### Exercise goal
Return the data below exactly, stopping after the line with "scale[-1] = z or s".

═══ Task data ═══

Here is a tiny trained network, its code and every weight. The questions are about switching its units off for an input and a class, where a switched-off unit gives its printed mean instead of its output.

import numpy as np


def w(rows, s, z=0):
    codes = np.array(rows[::2]) - 128.0
    scale = np.full(codes.shape[1], s)
    scale[-1] = z or s
    return codes * scale


def f(y):
    return np.maximum(y, 0)


def log_softmax(a):
    a = a - a.max(-1, keepdims=True)
    return a - np.log(np.exp(a).sum(-1, keepdims=True))


def net(x, mask):
    res = np.array(x, float).reshape(1, 6) / 4 @ E
    y = f(res @ A[0][:, :-1].T + A[0][:, -1])
    res = res + np.where(mask, y, B[0][:, -1]) @ B[0][:, :-1]
    return log_softmax(res[-1] @ U[:, :-1].T + U[:, -1])


A, B = {}, {}
E = w([
[123,112,158,200,191,90,244,163,96,159],'x0',
[44,142,164,96,51,199,198,78,89,146],'x1',
[124,131,16,189,94,81,89,115,19,177],'x2',
[66,58,188,142,150,61,82,31,124,105],'x3',
[110,5,107,30,157,127,129,209,57,154],'x4',
[165,141,183,141,184,239,64,91,33,167],'x5',
],0.012)
A[0] = w([
[63,60,177,136,166,52,79,32,107,95,166],'N1',
[119,105,157,95,116,113,127,179,86,143,3],'N2',
[111,126,158,116,158,156,110,139,176,83,79],'N3',
[98,2,114,47,137,117,122,163,80,148,105],'N4',
[98,103,65,99,70,88,161,138,195,101,72],'N5',
[126,115,86,162,83,81,168,139,197,119,49],'N6',
[123,114,70,162,100,107,133,93,86,189,45],'N7',
[9,153,160,107,29,163,181,111,74,135,93],'N8',
[136,164,143,183,119,101,125,51,162,128,80],'N9',
[175,188,69,116,117,184,172,176,120,101,28],'N10',
[173,128,98,95,112,156,162,167,123,175,55],'N11',
[153,210,151,206,87,138,134,102,150,111,64],'N12',
[215,125,110,169,204,59,41,198,165,99,124],'N13',
[115,136,231,93,143,155,167,130,153,99,75],'N14',
[138,134,100,181,111,100,112,152,93,147,94],'N15',
[141,132,120,199,184,142,233,172,102,152,60],'N16',
[109,137,71,131,66,120,77,111,107,151,121],'N17',
[141,91,118,48,152,120,146,165,103,146,71],'N18',
[106,134,136,171,216,94,231,115,108,186,100],'N19',
[188,126,164,165,192,177,75,125,103,173,115],'N20',
[165,137,79,64,60,178,64,120,153,95,109],'N21',
[151,106,168,101,155,182,150,142,202,76,127],'N22',
[163,136,152,131,184,198,99,86,67,129,67],'N23',
[132,162,143,134,180,187,105,95,101,146,34],'N24',
[94,125,55,205,97,101,106,122,53,155,57],'N25',
[99,131,80,117,118,31,167,145,165,82,79],'N26',
[128,142,111,114,69,167,178,128,107,139,73],'N27',
[195,174,61,118,126,193,162,200,163,159,99],'N28',
],0.012,0.0039)
B[0] = w([
[42,1,151,182,97,185,143,148,165,35,235],'N1',
[171,154,163,151,114,142,122,130,131,129,169],'N2',
[139,133,120,53,166,68,143,169,158,148,178],'N3',
[240,199,173,206,113,180,107,144,154,123,250],'N4',
[149,112,130,63,50,167,194,127,42,213,206],'N5',
[165,109,125,105,90,141,167,108,80,195,194],'N6',
[102,147,160,89,165,36,136,229,165,152,186],'N7',
[81,196,86,176,196,57,97,69,20,77,240],'N8',
[232,141,165,175,118,173,109,165,145,106,192],'N9',
[81,6,171,167,109,125,130,171,145,95,205],'N10',
[116,79,171,166,112,137,148,123,150,90,182],'N11',
[240,184,216,201,79,116,103,125,143,123,213],'N12',
[49,211,87,180,177,68,116,41,46,82,232],'N13',
[108,128,136,113,157,68,116,160,155,187,216],'N14',
[127,132,114,117,190,99,101,169,137,147,171],'N15',
[108,157,50,87,113,200,77,63,207,106,218],'N16',
[107,145,124,71,194,93,122,163,208,179,189],'N17',
[207,206,148,186,125,133,88,146,124,131,197],'N18',
[99,163,55,50,111,201,95,104,197,86,220],'N19',
[129,108,105,98,51,126,202,120,51,188,209],'N20',
[90,174,45,77,84,206,58,69,220,72,218],'N21',
[122,143,126,92,231,18,124,182,163,201,217],'N22',
[111,94,114,77,84,157,185,135,80,224,208],'N23',
[160,112,102,82,96,150,158,141,68,170,183],'N24',
[134,118,172,88,179,95,157,183,205,188,211],'N25',
[129,109,111,100,70,150,201,128,63,171,201],'N26',
[99,121,138,154,164,80,92,104,74,81,181],'N27',
[77,23,210,161,110,109,127,140,122,37,229],'N28',
],0.0087,0.02)
U = w([
[153,118,118,75,64,171,189,147,40,206,84],'0',
[134,144,146,84,214,78,147,206,193,185,86],'1',
[249,195,180,212,106,177,125,157,144,128,115],'2',
[82,23,169,179,115,161,149,159,142,74,72],'3',
[95,195,91,163,190,95,131,84,24,96,185],'4',
[122,173,56,46,103,217,106,101,216,107,250],'5',
],0.012,0.0023)

Each question gives the input, the list of numbers given to net, and the class t.
The units are the neurons (one row each of A and B). Each row of codes is followed by its name. A weight is (code - 128) times the scale printed after its matrix; where a second scale follows, it is the last column's (A, B and U).
mask holds one flag per neuron, in row order. A switched-off neuron (its flag False) gives its mean, the last column of its row in B, instead of its output. The means were averaged over made-up inputs and are rounded, as every weight is.
A unit's drop is (log p(t) with every unit on - log p(t) with that unit switched off) / (log p(t) with every unit on - log p(t) with every unit switched off).
The circuit of an input: a set's keep is (log p(t) with only the set's units on - log p(t) with every unit switched off) / (log p(t) with every unit on - log p(t) with every unit switched off). Starting from the 12 units with the biggest drops (on a tie, the unit counted first), units are removed one at a time, each time the one whose removal leaves the highest keep (on an exact tie, the one counted first), for as long as the keep stays at least 0.8.
units of the circuit, in order: the units of the circuit, biggest drop first
unit that matters most: the unit with the biggest drop
k most important neurons: the k neurons with the biggest drops, biggest first
drop when u is switched off: that unit's drop, to one decimal
input [8,5,0,-4,2,-6], class 5: units of the circuit, in order -> (N16)
input [5,-2,-7,-2,8,-3], class 2: 2 most important neurons -> (N4, N18)
input [-1,-5,6,-6,6,-6], class 0: 4 most important neurons -> (N5, N26, N22, N1)
input [-3,-4,-2,-4,-3,-2], class 3: 4 most important neurons -> (N8, N28, N4, N10)
input [2,-6,3,-7,-2,-3], class 3: 3 most important neurons -> (N28, N10, N8)
input [-7,-7,-5,7,2,-5], class 3: 2 most important neurons -> (N1, N8)
input [-2,5,-4,1,4,2], class 4: 3 most important neurons -> (N8, N25, N12)
input [-4,3,-7,-2,7,-1], class 1: 3 most important neurons -> (N22, N14, N12)
input [0,2,-2,-1,-3,3], class 0: 3 most important neurons -> (N4, N18, N13)
input [-4,8,2,-7,-1,2], class 4: 2 most important neurons -> (N8, N1)
input [8,-1,7,1,-5,-2], class 5: 3 most important neurons -> (N19, N16, N22)
input [-8,-7,4,-5,-4,8], class 0: 2 most important neurons -> (N20, N23)
input [7,-6,5,5,5,0], class 5: 4 most important neurons -> (N19, N8, N16, N22)
input [3,-1,2,5,0,-5], class 0: 2 most important neurons -> (N26, N28)
input [-8,6,8,-5,7,2], class 1: unit that matters most -> N17
input [-8,-3,3,-3,-8,-5], class 2: drop when N12 is switched off -> 5.1
input [-4,-3,5,0,-7,-6], class 2: drop when N20 is switched off -> 1.7
input [0,-7,5,-7,7,-2], class 2: drop when N8 is switched off -> 0.6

═══

### Task result
Here is a tiny trained network, its code and every weight. The questions are about switching its units off for an input and a class, where a switched-off unit gives its printed mean instead of its output.

import numpy as np


def w(rows, s, z=0):
    codes = np.array(rows[::2]) - 128.0
    scale = np.full(codes.shape[1], s)
    scale[-1] = z or s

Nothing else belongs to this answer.